A landscape with many valleys, sampled at points; each row gives a point and its height.
A ball rolls from a point to the lowest of its 2 nearest points, and stops where none of them is lower. Distance is the straight distance between rows; heights are no part of it.
Q879: [126  96 141 100 116 153 121  83 151 182 106  73 156 134 103 154 173 157
 129  96 137]  height 336
Q742: [100 131 172 214 103 107 111 103 129  70  92  84 136 107 115 130 157 183
  99 141 140]  height 348
Q483: [110  82 102 104  62 133 108 108  63  71 106 105 164 150  69 121  97 125
 142 144 168]  height 495
Q875: [132 138 166 111 146 188  93 138 180 162 103 100  95 141 177 166 141 165
  72 139 121]  height 339
Q219: [136  72 116 135  89 107 144 146  96 131  98 159 179 133 100 112  85 146
 138  93 127]  height 401
Q202: [149 149  91 110 129 127  96 157 108 143 171 166 120 125 127  88 145  76
 155 156 150]  height 520
Q525: [149 110 138 144  45 118  99 160 101  96  81  93 156 140 108 106 109 139
 167 155  64]  height 441
Q296: [130 108  99 199 115 102 151 145  78  94 108  80  93 115 121 124  97 153
 114 112 120]  height 491
Q952: [147 130 105  66 120 166 147 146 153 105 133 160 202 140  82 156 139 154
 148 102 133]  height 349
Q48: [ 82 187 173 189 163 171  84 102 151 186 106  87 107 134 195 135 141 216
  45 156 113]  height 639
Q551: [ 84 121 129 127 124 129 138  92 107 132 133 119  88 151 113 161 130 128
 137 143 128]  height 433
Q390: [159 163 166 146 149 121 140 112 138 134 139 163 138  99 181 112 132 124
 152 146 195]  height 719
Q113: [135 110 123  98  96 123 115 113 131 115 191 149  98 170  97  95 160 147
 135 141 152]  height 528
Q425: [ 82 120 173 130  96 135 172  86 145 140 137  99  79 134 127 106 153 164
  58 106  95]  height 513
Q667: [ 99 117 157 114 128  91 122  76 122 127  64 122 117 123 127  95 113 118
  98 154 157]  height 304
Q729: [147 115 142 115 136 150 184 111 102 109 138 151 167 131 180 121 128 128
 117 133 108]  height 610
Q703: [169 128  97 169 132  89 163 120 127  59 189 165 137 127 137 110 125 131
 149 117 146]  height 673
Q4: [141 100 113 143 146 155  80 171 119 191 135 135  95 185 132 146 139 155
 123 129  93]  height 519
Q435: [177 113 112 119  82 122 114 172  81  92 166 129 120 130 103 121 107 103
 164 133 192]  height 330
Q531: [162  80 103 115  83  83 132 146 126  99 124 102 177 116  96 126  85 112
 186  94 128]  height 351
Q163: [105 108 137 159 106 107 110 117 150 150 130 130 114 125 105  81 159 152
 115 108 116]  height 562
Q559: [109  96 155  96 158 117 106 103 149 137  79 130 151 142 134 174 112 110
 160 137  85]  height 308
Q794: [120 108  98 137  63  60 123 116 106  78 111  87 118 135  98  99 135 114
 190 170 131]  height 257
Q655: [119 124  65 148 158 148 140 168 140  86 199 151 115 128  82 120 125 124
  94  88 105]  height 846
Q287: [104 110 116 114 126 171 151 153 110 164  97 148 150 132 139 129 150 173
  73 108  99]  height 586
Q659: [119 129 155  86 124 149  95 114 129 205 153 142 112 145 115 105 139 118
 118 108 163]  height 209
Q304: [ 68 146 144  90 134 129 131  90 121 165  83 119  87 130 128 124 159 117
  86 164 131]  height 368
Q577: [137  90 122 102 159 106 125 114 109 156 100 129 123 151 142  98  87  81
  98 120 165]  height 224
Q932: [112 113 116 115 111 122 156 127 134  67 102  80 113  79  87  98 116  95
 115 101 129]  height 878
Q291: [112 156 124 106 150 131 144 120 146 144 166 174 175 102 125 150 173 107
 161 134 156]  height 606
Q481: [166 152 154 139 103  84 170  85 133  83 152 140 152 112 153 110 136 133
 169 156 150]  height 697
Q685: [141 178 132 111 127 104 143  98 101 163  63 134 151 111 147  87 120 113
 174 161 126]  height 535
Q652: [ 91 172 136 106 138 111 145 104 138 168 114 158 147  86 161 111 149  87
 166 156 113]  height 569
Q376: [ 99 112 102 165 149 157 160 157 140 159 122 167 171 104 185 133 171 148
  94 108  67]  height 542
Q638: [ 94 103 162 124  94 146 102 159 107 198 114 157 104 157 133 140 118 129
 119 141  68]  height 549
Q492: [161  90 106  83 104  97 128  94 129  82 158 125 149 173 108 110 129 112
 166 152 142]  height 563
Q651: [128 116 124  88  90 106 148 127  98 144 122 167 127 151  77 129  79 114
 159 105 126]  height 450
Q98: [110 112 121 170 151 123  93  81 116  99 164 140 162 127 121  88 139 156
 118 127 173]  height 590
Q248: [104 135 169 194 184 110 119 127 161 101  75 117 138  89 187 124 112 115
  88 135  65]  height 467
Q550: [ 79 162 164 119 110 150  94 136 163 114  98 137 132  87 112 104 120 108
 135 141  63]  height 446
Q712: [158 166 153 121  94 155  93 128 138  96 141 109  89 138  74 114 108 154
 129 117 171]  height 197
Q736: [158 141 160 134 111 106  96 120 159  52 103 111  96 114 102 100  93 141
 108 132 199]  height 76
Q137: [140 101 119 139 140 134 122 149 103  65 152 127 137  83 127 157 124  92
 150 122 197]  height 386
Q173: [196 157 119 106 109 131 164 166 104 128 129 155 132 127 139 150  68  96
 169 127 138]  height 736
Q321: [108 137 168 110 118 151 132 119 173 118 148 132 141  86 144 123 160 124
 125 115  85]  height 483
Q972: [ 94 140 122 126 145 129 127 125 127 147 185 157  82 153 143 120 160 131
  99 147 119]  height 485
Q954: [127 134 140  76 123 123 152  97 181 169 133 108  84 158 120 102 157 143
  85 107 109]  height 561
Q67: [ 93 154 167 185 155 127  99  95 137 189 109 141 114 142 176  96 153 179
  66 152 125]  height 616
Q74: [ 96 124 124 143 161 172  77 173 174 200 145 129 116 149 130 182 160 176
 109 105  95]  height 471
Q457: [160  60  92 138  44  59 118 158  97  80 101  79 166 138 127  91 105 108
 188 147 149]  height 305
Q544: [163 104 106 187 131 140 125 139  73  88 115 101 129 106 151 149 101 116
 142 127 151]  height 443
Q603: [140 108 135 150  70 122  65 161 112  95 158 104  92 127  68 122 123 135
 168 140 147]  height 279
Q847: [138 126 142 121 143 155 128 159 140 124  93 129 127 129 130 151  79 114
 121 110  78]  height 370
Q569: [128 100 143 179 156 123 160 146 139 120 129 138 164  78 185 111 125  97
 114 105  67]  height 497
Q590: [122 184  64 146 190 153 129 168 105 157 172 194 139 108 148 128 140 133
  95 130 156]  height 767
Q132: [137 152 140 105 125 146 174 165 131 127 151 158  96 109 112 157 105 149
 123  90 155]  height 387
Q757: [185 177 108  86 132 175 172 167  81 176 170 159 137 136 136 163 116  96
 129 121 164]  height 711
Q673: [103 126  73 116 129 114 107 142 103 103  90 117 108  96  80  83 100  97
 140 136 149]  height 889
Q557: [155 120 149 128  96 121 105 138 139 126 110 128 130 128 119  99 103  94
 149 146  68]  height 413
Q965: [113 114  93  82 205 124 117 118 105 168 125 150 133 152 150 146 117  52
 119 152 149]  height 303
Q340: [156  97  71 117 173  98 147 129 108 130 121 132 130 184 125 187 130 114
 166 135 138]  height 451
Q941: [126  73 152 138 130 118 124 121 150  89  85 143 165 126 161 129 168 136
 108 140 142]  height 553
Q500: [155 124 162 118 118 148  90 113 176 164 126  95 144 143  73 151 126 142
 167  92  95]  height 210
Q666: [158 186  29 128 196 166 171 172  97 129 164 149 157 150 135 143 135 110
  99 121 118]  height 796
Q456: [146 118  81  93 105 124 155 160 136  59 167 109 117 118 102 116 135 112
 110  92 125]  height 864
Q812: [107  82 191 127 126 163 112 107 161  82 127 116 139 110 144 150 142 121
  96 123 123]  height 522
Q900: [116 120 135 213 121  64 157  98 122  73  90 109  99 133 143 143 151 174
 133 151 135]  height 277
Q322: [ 71  93 116 171  93  50 135 120  98  97 103 111  75 134 108 108 148 137
 134 166 124]  height 190
Q521: [150 189 119  50 166 191 182 117 114 151 211 152 143 147 128 167 117  76
 101 124 154]  height 680
Q335: [195 176 123 121 112 134 154 123 108 162 100  83 141 121 169 105 141 132
 164 159 106]  height 490
Q959: [142 113  99 123  69 142  97 138  91  99  86 112 136 150  75 143  86 154
 151 138 113]  height 456
Q811: [108 141 173 109 146 159  94 109 144 180 117 102 124  85 149 133 138 107
 115 124 171]  height 92
Q431: [ 96 169 182 220 117 128 120 112 130 124  83  85 127  70 162 122 151 149
  98 154 126]  height 402
Q635: [ 77 163 138 112 167 174 103 112 163 185 139  86 111 103 172 140 158 158
  89 103 138]  height 231
Q110: [154  98  86 145 128 121  74 122  93 122 168 147 156 136 114  55 123 110
 138 131 170]  height 554
Q226: [172 151  38 146 166 147 140 176 110 101 142 158 140 149  90 135  99 148
 119  97 123]  height 824
Q447: [ 93 132 134  88 171 133  98 116 183 150 132 126  91 123  75 169  93 105
 151  88 117]  height 521
Q318: [136 170 142 190 174 172  67 159 160 168 135 114 117 118 146 174 134 187
 122 118 104]  height 412
Q701: [148  77  56  81 107  84 147 137 101  60 135 129 137 187 106 101  84  99
 135 139 138]  height 566
Q748: [ 88 112 156  90 137 146 113 104 141 199  83 124 157 117 124 159 140 137
 141  97  96]  height 233
Q257: [115 155 148 172 151 163 105 144 135 164 164  95  73 100 157 134 147 161
  97 108 135]  height 337
Q418: [ 64 148 153 102 150 165  79 143 163 132 107 122  87  95 106 171 124 119
 126 135  96]  height 479
Q768: [122 116  85 205 176 123 163 114 100 128  92 111 119 129 149 147 116 166
  81 102 123]  height 551
Q53: [182 109 165 119  90 101 117 128 183  54  69 105 128 131 136  78 101 129
 108 151 144]  height 174
Q189: [144 156 124  78 148 159 119 131 176 125 191 155 158 165 103 200 156 146
 159 113 123]  height 222
Q855: [110 113 161 107 103  75 135 112 131 128 134 143 116 107  98 116  74  73
 185 111 134]  height 486
Q146: [144  92  99 164 180  92 159 127 112 159 120 130 126 134 157 156 132 125
 142  96 132]  height 518
Q434: [171 175 136 115 126 175 135 138 143 162 108  83 115 137 154 146 149 172
 113 129 104]  height 419
Q288: [132  89  74 100  89 113 168 147  70  57 113 126 150 145 125 134 111 126
 154 159 166]  height 533
Q328: [155 119  98  60 168  99 140 120 146 163 125 139 139 163 131 168 154  71
 158 147 156]  height 375
Q422: [ 68 187 192 210 155  91 117  94 167 130  99 102 120  87 184 107 145 125
  99 179  79]  height 440
Q728: [153 127 149  71 104 118 154 151 146 175 149 157  92 150 116 118 136 140
 119 101 192]  height 301
Q127: [165 136 131 115 157 137 112 127 174 156 191 109 143 142 105 178 139 126
 200  97  92]  height 50
Q75: [101 113 195 165 132 104 102  71 155 155 106 112 128 145 132 111 145 153
  96 147  91]  height 592
Q539: [132 183 113 175 168 126 151 151 105 148 153 166 102  93 181 136 137 122
 144 141 170]  height 742
Q624: [107 135 167 135  91 142 184 139 134 171 145 136  83 126 126 135 126 188
  96  76 123]  height 459
Q377: [153 161 145  73 112 200 175 117  97 106 176 158 155 144 158 143 126 112
 109 149 125]  height 644
Q893: [134  90 151 165 106  91 159 115 115  97 104 135 166 152 179  95 143 128
 109 169  98]  height 579
Q164: [126 143  94  83 115 107 125 154  97 150 157 165 124 142  68 127 113  55
 173 138 121]  height 488
Q13: [122 158  98 128 185 101 168 124 160  93 199 174 143 104 145 125 144  96
 144 125 129]  height 642

Where does a ball stop that starts at each point below?
Q376 -> Q322
Q492 -> Q577
Q701 -> Q748
Q539 -> Q811
Q757 -> Q550
Q768 -> Q736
===============
* **Prompt**
Which lines belong in the answer? Exactly those from the first line of the entries through the line holding "Q113: [135 110", inclusive, copied unchanged.

* **Task solution**
A landscape with many valleys, sampled at points; each row gives a point and its height.
A ball rolls from a point to the lowest of its 2 nearest points, and stops where none of them is lower. Distance is the straight distance between rows; heights are no part of it.
Q879: [126  96 141 100 116 153 121  83 151 182 106  73 156 134 103 154 173 157
 129  96 137]  height 336
Q742: [100 131 172 214 103 107 111 103 129  70  92  84 136 107 115 130 157 183
  99 141 140]  height 348
Q483: [110  82 102 104  62 133 108 108  63  71 106 105 164 150  69 121  97 125
 142 144 168]  height 495
Q875: [132 138 166 111 146 188  93 138 180 162 103 100  95 141 177 166 141 165
  72 139 121]  height 339
Q219: [136  72 116 135  89 107 144 146  96 131  98 159 179 133 100 112  85 146
 138  93 127]  height 401
Q202: [149 149  91 110 129 127  96 157 108 143 171 166 120 125 127  88 145  76
 155 156 150]  height 520
Q525: [149 110 138 144  45 118  99 160 101  96  81  93 156 140 108 106 109 139
 167 155  64]  height 441
Q296: [130 108  99 199 115 102 151 145  78  94 108  80  93 115 121 124  97 153
 114 112 120]  height 491
Q952: [147 130 105  66 120 166 147 146 153 105 133 160 202 140  82 156 139 154
 148 102 133]  height 349
Q48: [ 82 187 173 189 163 171  84 102 151 186 106  87 107 134 195 135 141 216
  45 156 113]  height 639
Q551: [ 84 121 129 127 124 129 138  92 107 132 133 119  88 151 113 161 130 128
 137 143 128]  height 433
Q390: [159 163 166 146 149 121 140 112 138 134 139 163 138  99 181 112 132 124
 152 146 195]  height 719
Q113: [135 110 123  98  96 123 115 113 131 115 191 149  98 170  97  95 160 147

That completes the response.